*** SUPPLIED INFORMATION

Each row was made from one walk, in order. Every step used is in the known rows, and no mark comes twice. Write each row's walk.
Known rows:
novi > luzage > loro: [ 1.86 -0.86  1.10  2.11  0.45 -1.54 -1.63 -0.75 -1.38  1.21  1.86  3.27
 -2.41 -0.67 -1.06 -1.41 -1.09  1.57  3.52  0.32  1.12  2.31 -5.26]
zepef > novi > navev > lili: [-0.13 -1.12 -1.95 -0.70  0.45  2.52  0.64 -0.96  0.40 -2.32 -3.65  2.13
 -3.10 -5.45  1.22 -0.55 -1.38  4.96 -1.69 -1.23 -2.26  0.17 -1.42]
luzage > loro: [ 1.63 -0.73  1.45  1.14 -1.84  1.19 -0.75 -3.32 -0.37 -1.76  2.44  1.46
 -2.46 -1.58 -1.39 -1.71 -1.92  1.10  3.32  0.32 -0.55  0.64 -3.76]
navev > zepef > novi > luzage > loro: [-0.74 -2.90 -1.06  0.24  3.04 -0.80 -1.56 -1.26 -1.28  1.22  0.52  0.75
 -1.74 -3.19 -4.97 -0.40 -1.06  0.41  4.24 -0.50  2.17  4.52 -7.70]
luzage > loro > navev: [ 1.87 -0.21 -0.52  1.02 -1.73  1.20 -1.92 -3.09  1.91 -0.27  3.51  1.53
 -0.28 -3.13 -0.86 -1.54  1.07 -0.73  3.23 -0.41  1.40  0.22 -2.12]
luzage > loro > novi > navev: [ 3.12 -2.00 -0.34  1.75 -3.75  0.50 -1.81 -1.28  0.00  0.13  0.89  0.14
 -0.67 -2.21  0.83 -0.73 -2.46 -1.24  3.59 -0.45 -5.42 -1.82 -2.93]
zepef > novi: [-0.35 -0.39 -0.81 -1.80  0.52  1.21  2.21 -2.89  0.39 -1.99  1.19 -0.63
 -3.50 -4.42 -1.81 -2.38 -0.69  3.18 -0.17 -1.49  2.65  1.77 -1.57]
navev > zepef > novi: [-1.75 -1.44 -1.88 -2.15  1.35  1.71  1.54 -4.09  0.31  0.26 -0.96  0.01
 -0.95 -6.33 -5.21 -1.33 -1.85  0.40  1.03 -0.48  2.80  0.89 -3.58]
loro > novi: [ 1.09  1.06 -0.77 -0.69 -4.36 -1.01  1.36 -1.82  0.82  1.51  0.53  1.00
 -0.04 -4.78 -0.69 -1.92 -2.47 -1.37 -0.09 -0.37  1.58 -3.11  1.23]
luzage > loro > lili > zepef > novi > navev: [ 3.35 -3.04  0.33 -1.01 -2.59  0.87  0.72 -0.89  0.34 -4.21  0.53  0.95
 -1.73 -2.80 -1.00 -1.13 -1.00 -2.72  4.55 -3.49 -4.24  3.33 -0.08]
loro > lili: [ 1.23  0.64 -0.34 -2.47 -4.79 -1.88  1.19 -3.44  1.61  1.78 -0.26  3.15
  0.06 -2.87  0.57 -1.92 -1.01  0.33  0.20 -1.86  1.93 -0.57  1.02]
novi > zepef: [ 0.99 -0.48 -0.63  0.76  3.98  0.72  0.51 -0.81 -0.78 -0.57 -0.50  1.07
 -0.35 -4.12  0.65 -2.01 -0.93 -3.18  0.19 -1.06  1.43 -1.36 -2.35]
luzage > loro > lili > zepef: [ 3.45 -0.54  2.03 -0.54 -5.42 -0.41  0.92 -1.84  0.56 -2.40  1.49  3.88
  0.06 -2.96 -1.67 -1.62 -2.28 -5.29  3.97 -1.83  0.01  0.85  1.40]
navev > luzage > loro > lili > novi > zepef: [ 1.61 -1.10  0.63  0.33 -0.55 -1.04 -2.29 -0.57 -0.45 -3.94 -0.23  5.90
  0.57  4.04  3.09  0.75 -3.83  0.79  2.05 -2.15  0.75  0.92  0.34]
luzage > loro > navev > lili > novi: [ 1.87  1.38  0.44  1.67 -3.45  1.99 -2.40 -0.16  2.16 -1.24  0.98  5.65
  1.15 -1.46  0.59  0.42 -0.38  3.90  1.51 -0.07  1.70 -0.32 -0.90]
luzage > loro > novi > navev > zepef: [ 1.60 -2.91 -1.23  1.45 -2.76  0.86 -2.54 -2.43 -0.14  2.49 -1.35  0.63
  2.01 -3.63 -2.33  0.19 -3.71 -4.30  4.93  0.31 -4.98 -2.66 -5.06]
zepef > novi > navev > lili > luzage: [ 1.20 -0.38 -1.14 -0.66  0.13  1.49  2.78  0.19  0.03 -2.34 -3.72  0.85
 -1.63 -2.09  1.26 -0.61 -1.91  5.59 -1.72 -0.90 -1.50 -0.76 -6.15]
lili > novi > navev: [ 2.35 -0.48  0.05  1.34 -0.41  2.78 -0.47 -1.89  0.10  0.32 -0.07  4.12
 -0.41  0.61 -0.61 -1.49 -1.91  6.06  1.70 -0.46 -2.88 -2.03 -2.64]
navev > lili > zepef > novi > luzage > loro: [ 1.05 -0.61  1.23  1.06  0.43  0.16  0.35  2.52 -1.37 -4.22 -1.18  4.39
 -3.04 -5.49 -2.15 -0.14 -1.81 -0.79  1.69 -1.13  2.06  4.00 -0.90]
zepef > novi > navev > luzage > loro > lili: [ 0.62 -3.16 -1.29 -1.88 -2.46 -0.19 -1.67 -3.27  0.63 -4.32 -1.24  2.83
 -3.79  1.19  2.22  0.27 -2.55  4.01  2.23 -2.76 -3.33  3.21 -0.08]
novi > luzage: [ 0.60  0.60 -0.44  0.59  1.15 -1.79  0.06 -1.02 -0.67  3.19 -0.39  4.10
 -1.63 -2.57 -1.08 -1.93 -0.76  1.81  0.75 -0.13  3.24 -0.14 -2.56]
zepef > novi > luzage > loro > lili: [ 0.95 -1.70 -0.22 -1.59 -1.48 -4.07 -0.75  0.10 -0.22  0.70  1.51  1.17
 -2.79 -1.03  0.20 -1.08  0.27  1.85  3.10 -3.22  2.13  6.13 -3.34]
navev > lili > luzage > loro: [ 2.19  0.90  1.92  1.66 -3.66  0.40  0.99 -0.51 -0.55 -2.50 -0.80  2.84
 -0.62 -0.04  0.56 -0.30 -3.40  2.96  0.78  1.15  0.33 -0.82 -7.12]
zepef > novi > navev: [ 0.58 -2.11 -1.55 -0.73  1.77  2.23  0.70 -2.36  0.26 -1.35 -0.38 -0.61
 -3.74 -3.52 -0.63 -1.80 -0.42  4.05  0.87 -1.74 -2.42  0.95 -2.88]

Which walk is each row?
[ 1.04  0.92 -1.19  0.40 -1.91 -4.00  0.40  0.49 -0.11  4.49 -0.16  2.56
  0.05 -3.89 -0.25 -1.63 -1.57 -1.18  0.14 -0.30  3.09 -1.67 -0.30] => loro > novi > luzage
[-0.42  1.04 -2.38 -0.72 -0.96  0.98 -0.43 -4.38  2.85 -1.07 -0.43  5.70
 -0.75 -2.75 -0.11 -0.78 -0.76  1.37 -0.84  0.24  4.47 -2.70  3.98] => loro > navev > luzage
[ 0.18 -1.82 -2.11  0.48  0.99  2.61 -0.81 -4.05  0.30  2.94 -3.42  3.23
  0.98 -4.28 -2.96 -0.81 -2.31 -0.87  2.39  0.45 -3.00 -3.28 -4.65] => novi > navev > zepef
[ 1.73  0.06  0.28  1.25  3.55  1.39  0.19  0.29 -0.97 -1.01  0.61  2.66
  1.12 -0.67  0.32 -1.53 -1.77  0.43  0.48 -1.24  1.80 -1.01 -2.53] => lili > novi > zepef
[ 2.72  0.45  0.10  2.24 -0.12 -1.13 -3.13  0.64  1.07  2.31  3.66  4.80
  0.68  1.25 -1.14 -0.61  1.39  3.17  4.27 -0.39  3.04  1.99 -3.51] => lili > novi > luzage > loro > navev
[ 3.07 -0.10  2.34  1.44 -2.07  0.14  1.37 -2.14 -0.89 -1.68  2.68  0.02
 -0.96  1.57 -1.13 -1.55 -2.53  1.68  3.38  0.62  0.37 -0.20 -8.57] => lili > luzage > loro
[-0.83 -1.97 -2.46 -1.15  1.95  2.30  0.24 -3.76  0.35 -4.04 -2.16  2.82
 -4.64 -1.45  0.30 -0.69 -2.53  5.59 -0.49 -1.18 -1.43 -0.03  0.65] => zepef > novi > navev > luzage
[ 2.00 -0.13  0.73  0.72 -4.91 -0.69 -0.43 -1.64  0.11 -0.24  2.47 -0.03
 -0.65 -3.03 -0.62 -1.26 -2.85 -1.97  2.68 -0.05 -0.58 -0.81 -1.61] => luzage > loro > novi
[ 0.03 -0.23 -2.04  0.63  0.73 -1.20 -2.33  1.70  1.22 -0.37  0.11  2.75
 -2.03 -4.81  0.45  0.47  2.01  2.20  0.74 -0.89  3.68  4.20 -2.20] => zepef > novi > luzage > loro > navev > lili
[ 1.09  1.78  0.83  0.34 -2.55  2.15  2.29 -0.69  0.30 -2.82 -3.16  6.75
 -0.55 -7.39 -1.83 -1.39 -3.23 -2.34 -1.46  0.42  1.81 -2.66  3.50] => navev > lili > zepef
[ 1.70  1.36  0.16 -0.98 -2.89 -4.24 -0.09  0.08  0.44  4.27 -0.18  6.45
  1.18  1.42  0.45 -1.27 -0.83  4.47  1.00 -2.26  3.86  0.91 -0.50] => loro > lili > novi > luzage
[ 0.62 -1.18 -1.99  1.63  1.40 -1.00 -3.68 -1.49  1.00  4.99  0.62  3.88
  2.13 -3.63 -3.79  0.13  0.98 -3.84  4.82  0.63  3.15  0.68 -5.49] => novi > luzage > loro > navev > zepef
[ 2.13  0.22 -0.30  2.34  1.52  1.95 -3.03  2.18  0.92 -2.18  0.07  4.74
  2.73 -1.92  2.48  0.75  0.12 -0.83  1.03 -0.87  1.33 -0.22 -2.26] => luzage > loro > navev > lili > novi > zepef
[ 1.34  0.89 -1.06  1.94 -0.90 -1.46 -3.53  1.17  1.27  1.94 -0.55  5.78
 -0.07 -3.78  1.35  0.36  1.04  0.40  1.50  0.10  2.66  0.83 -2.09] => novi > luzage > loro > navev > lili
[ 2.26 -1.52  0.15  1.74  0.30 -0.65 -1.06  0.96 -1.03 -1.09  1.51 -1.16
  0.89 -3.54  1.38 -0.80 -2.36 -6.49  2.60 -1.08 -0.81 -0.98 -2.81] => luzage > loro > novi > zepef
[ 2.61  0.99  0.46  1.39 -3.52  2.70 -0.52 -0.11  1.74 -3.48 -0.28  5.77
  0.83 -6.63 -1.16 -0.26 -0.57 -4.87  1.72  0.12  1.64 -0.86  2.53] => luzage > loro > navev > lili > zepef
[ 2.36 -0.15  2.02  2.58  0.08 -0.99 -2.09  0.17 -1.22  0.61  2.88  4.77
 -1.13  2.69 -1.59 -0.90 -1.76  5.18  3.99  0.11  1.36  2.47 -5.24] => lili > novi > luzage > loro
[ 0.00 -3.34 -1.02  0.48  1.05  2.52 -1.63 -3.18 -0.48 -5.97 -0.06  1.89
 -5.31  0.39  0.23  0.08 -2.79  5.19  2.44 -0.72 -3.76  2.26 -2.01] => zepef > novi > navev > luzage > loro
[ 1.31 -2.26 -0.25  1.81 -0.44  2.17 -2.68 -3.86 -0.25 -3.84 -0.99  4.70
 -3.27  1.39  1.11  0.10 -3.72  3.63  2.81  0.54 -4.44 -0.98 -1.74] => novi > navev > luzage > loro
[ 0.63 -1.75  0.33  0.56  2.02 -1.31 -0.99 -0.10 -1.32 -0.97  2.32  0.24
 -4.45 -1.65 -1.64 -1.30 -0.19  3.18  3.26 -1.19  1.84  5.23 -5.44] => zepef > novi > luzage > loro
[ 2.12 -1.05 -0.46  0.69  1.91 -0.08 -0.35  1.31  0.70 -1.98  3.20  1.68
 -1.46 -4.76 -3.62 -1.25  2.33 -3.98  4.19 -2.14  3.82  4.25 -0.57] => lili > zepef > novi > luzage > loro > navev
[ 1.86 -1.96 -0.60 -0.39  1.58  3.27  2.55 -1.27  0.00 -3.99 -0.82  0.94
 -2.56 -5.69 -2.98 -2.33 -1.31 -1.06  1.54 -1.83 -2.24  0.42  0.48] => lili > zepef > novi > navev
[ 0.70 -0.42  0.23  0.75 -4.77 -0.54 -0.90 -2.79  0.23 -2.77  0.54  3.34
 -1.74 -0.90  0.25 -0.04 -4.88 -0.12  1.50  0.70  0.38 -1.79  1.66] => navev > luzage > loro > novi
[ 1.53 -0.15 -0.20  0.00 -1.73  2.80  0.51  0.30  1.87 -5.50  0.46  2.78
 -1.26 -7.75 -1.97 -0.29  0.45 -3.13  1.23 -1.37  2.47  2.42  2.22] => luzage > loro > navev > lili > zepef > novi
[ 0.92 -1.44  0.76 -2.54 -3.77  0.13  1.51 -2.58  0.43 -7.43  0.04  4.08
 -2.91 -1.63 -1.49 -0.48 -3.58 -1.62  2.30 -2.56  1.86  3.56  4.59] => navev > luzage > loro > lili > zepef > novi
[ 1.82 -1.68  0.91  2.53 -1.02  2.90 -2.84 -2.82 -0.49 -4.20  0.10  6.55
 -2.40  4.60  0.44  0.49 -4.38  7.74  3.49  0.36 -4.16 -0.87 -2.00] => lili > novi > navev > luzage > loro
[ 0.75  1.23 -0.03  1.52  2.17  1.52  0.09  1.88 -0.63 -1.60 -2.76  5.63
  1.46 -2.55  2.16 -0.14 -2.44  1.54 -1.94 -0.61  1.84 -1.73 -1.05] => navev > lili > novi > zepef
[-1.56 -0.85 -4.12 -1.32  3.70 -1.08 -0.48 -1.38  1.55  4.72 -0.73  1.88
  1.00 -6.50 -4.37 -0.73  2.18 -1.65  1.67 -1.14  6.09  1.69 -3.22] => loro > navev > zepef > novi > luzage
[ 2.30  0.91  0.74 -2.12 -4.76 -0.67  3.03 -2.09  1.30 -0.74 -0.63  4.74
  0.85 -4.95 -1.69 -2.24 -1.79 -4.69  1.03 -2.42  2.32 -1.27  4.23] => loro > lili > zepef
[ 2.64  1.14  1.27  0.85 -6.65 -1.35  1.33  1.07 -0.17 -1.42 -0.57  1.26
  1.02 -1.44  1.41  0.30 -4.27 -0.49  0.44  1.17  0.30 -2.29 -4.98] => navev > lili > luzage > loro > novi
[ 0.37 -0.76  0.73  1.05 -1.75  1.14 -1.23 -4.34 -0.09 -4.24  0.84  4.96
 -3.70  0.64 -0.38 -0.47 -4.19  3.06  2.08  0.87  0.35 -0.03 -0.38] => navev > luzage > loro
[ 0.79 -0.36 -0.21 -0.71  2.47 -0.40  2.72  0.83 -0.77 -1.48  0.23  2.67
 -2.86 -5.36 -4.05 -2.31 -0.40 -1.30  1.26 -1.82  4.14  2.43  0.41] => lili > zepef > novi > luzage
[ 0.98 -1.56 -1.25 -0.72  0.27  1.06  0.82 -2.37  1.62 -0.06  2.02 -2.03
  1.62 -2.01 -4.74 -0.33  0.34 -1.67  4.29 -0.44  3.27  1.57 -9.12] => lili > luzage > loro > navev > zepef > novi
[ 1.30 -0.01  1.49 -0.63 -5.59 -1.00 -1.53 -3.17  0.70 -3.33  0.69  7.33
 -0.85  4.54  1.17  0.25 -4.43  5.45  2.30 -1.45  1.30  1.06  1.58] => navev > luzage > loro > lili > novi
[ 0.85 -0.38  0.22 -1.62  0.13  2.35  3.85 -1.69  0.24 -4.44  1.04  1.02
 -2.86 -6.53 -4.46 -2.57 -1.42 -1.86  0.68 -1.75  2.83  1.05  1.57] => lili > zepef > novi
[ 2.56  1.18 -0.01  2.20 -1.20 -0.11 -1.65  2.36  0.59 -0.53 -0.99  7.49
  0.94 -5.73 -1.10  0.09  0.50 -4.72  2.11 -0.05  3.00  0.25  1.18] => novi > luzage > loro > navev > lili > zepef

******

In the entries above, find the line with "0.36 -4.16 -0.87" and the line with "[-1.56 -0.85 -4.12", then restate word for word both of them and every line between, with nothing more.

 -2.40  4.60  0.44  0.49 -4.38  7.74  3.49  0.36 -4.16 -0.87 -2.00] => lili > novi > navev > luzage > loro
[ 0.75  1.23 -0.03  1.52  2.17  1.52  0.09  1.88 -0.63 -1.60 -2.76  5.63
  1.46 -2.55  2.16 -0.14 -2.44  1.54 -1.94 -0.61  1.84 -1.73 -1.05] => navev > lili > novi > zepef
[-1.56 -0.85 -4.12 -1.32  3.70 -1.08 -0.48 -1.38  1.55  4.72 -0.73  1.88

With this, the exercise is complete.